• What you should do:
Across the records below, how many lines include the word "means"? State only the number.
####
Each row is a point. Two turns around zero, p and q, are shown by what they do to some points. Where does a point land after both, in the order given? Backwards means that the second turn is done in reverse. Each puzzle has new turns, and all numbers are rounded.
(in the rows, 128 means zero)

Turn p:
[106 100] => [147  98]
[ 85 141] => [102  91]
[139 118] => [141 135]
[151 159] => [106 160]
[159 121] => [145 155]
Turn q:
[149 129] => [136 108]
[150 113] => [121 102]
[104 171] => [161 164]
[109  99] => [ 94 137]
Where do these land?
p, then q: [ 88 144] => [ 88 144]
q, then p: [167 128] => [167 128]
p, then q: [129 112] => [129 112]

Turn p:
[133 158 139] => [111 155 121]
[146 145  85] => [103 108  90]
[125 102 173] => [168 148 155]
[108 107 115] => [130 101 145]
Turn q:
[173 117 161] => [173 121 163]
[137 120 113] => [137 117 115]
[112 123 102] => [112 119 103]
[ 83 123 169] => [ 83 132 169]
[128 127  87] => [128 120  88]
[135 158 136] => [136 159 131]
Where do these land?
p, then q: [119 119 145] => [139 137 144]
p, then q backwards: [148 149 147] => [127 162 119]
p, then q: [165 142 134] => [136 142  92]
q, then p backwards: [100  85  80] => [139 132  59]
q, then p: [108 145 134] => [107 136 142]

Turn p:
[141 143 148 134] => [147 128 149 125]
[ 59 114 157 155] => [ 88  70 153 159]
[138 136  99 110] => [120 159 113 118]
[138 119 115 159] => [143 130 114 158]
[165 160 133 109] => [153 162 145 102]
[127  97 116 101] => [116 120  94 106]
Turn q:
[142 138 173 113] => [121 161 154 101]
[136  92  68 109] => [152 105  63 130]
[ 85 147 138 182] => [ 97  93 171 163]
[139 117 146 125] => [130 131 135 105]
[143 119 151 105] => [128 149 127  98]
[145 147 114 135] => [151 134 133 145]
[106 136 106 127] => [117 122 113 154]
Where do these land?
p, then q backwards: [ 98 121  89  71] => [ 88 100 157  78]
q, then p: [126 139 126 134] => [135 123 134 136]
q, then p: [154 109 152 153] => [144 111 124  87]
p, then q backwards: [113 103 105 137] => [102 123 103 117]
p, then q: [130 148 116  81] => [104 170 114 144]
p, then q: [127 137 170 152] => [134 120 150  85]
q, then p: [148 138 139 168] => [163 101 135 114]

Turn p:
[117 138 137 104] => [125 109 138 108]
[127 115 136 135] => [140 124 120 136]
[120 142 141 147] => [117 115 133 150]
[ 76 112 128 160] => [110 101  79 150]
[153 125  67 124] => [113 188 119 106]
[175 136 159  97] => [164 131 180 116]
Turn q:
[150 131  96 125] => [160 146 126 115]
[110  94 147 137] => [120 104 141 162]
[173 149 122  89] => [132 176 152  94]
[129 146 105  94] => [139 131 141  87]
[ 95 116 167 163] => [ 94  98 110 168]
[105 123 161 153] => [ 98 109 114 156]
[134 137  96 136] => [155 132 112 115]
Where do these land?
q, then p: [154 140 166 101] => [101  82 141 129]
p, then q: [ 99 124 120 112] => [146 111 150 118]
p, then q backwards: [113 127  81 100] => [132 183 131 115]
p, then q: [156 112 149 147] => [127 161 107 146]
p, then q: [119 136 124 180] => [139 107  83 143]

Turn p:
[125 116 140 126 150 157] => [109 107 138 137 149 143]
[174 139 117 130 129 117] => [165 127 109 107 133 144]
[148 143  93 158 122 131] => [138 138  78 123 134 130]
[140 106 113 127 104 124] => [139 107 114 118 114 108]
[ 58 127 211 117 123 130] => [100 140 207 194 112 119]
[150 151  84 110 123 134] => [127 133  95  89 112 149]
[101 114 138 127 145 104] => [118 142 156 127 142 103]
Turn q:
[132 119 153 135 111 136] => [116 116 144 126 111 111]
[159 160 149 101 126 166] => [140 139 181  93 119 144]
[156 195 141  92 119 132] => [174 164 159  81 113 132]
[122  79  76 157 124  94] => [127 107  76 190 127 141]
[120 115 119 168 147 113] => [121 129 115 166 152 111]
[111 135 134 127 112 123] => [121 137 117 119 115 116]
[131 111 165 110 143 114] => [132  93 131 103 142 109]
[ 93 111  87 135 141 146] => [ 93 141 100 146 144 159]
Where do these land?
p, then q backwards: [146 108 144 156  99 135] => [150 106 123 143 124  90]
q, then p backwards: [121  96 120 161 115 119] => [107 118 135 153 105 155]
q, then p: [168  88 120 109 149 144] => [119  74 136 149 157 127]
p, then q: [133  92 161  78 163 143] => [ 91  75 147  94 145 109]
q, then p: [116 171 123 146 141 120] => [141 167 125 118 133 155]
p, then q backwards: [101 165 107 136 109 137] => [ 95 135 101 140  97 135]
q, then p backwards: [110 176 120 110 120  98] => [146 154  96 139 121  86]

Turn p:
[102 135 103 153 102 103 142  92] => [ 81 113 108 144 147 154 106 116]
[102 137 131  98 116 159  99 105] => [130 116 113  80 121 119  93 136]
[141 147 157 149 124 137 114 116] => [154 124 134 138 151 116 102 117]
[111 134 126 131 150 112 103 146] => [114 154 143 115 147 112 134 140]
[123 109 134 127 115 130 162 134] => [126 121 139 140 102 155 131 122]
[106 150 110 101 102 123 137 133] => [ 95 121 120 107 106 120 124 103]
[155 143 104 123 141 116 130 132] => [127 128 109 135 138 112 160 119]
[132 101 139 136 145 162 118 149] => [162 155 133 127 112 133 125 154]
[163 122 132 131 160 107 159 134] => [145 122 139 150 140 140 177 121]
[126 113 121 156 153 124 119 135] => [130 155 130 141 147 137 135 149]
[146 115 152 103 100 134 125 130] => [143  98 140 131  99 111 119 133]
Turn q:
[131 125 124 126 115 138 113 141] => [130 115 114 131 118 130 115 136]
[149 116 126 111 225 105 119 125] => [129 192 138 170 147  60 133 127]
[123 122 112 141 111  93 127 134] => [ 91 121 124 121 117 130 147 136]
[115 141 115 106 106 136 130 141] => [143 122 114 104 112 137 129 147]
[131 149 113 124 106 134 164 111] => [148 112 131 106 140 145 163 130]
[129 146 110 141 108 144 118 142] => [138 107 118 139 107 147 133 141]
[159 136 161 133 111 133 120 123] => [135  91 147 130 130 116 111 109]
[113  84 138 126 123 121 139 111] => [101 141 117 110 158 137 115 113]
[113 141 165 137 118 132 109 139] => [127 122 153 125 104 139  96 120]
[117 121 122 138 124 142 151 138] => [130 130 129 128 144 152 129 145]
[128 128 121 126 163 129 118 102] => [137 157 123 146 132 115 138 105]
Where do these land?
p, then q: [127 121 120 131 153 111 143  83] => [145 158 114 148 161 135 116 144]
p, then q: [112 140 107 113 140 128 127 149] => [142 137 134  97 119 131 145 132]
q, then p: [179 118 114 138 128 135 146 142] => [127 153 146 153 136 150 157 153]
q, then p: [142 115 149 100 102 115 135 128] => [114 110 142 105 123 120 147 157]
p, then q: [111 155 146 138 100 150 127 155] => [128 111 128 119  94 119 132  86]
p, then q: [128 152 129 171 131 108 135 105] => [134 162 133 168 130 135 133 105]
q, then p: [112  94 150 105 170 116 104 157] => [ 95 148 140 114 163  79 114 116]
p, then q: [112 138  91 136 140 138 110 114] => [145 154 110 130 108 125 149 148]
q, then p: [118  99 117 122 129 139 133 114] => [126 140 104 108 140 131 141 127]
p, then q: [116 139 131 126 109 129 113 148] => [116 127 133 113 102 124 129 115]
q, then p: [151 138 155 128 107 139 135 112] => [147 102 135 130 132 136 133 160]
####
• Answer section:
2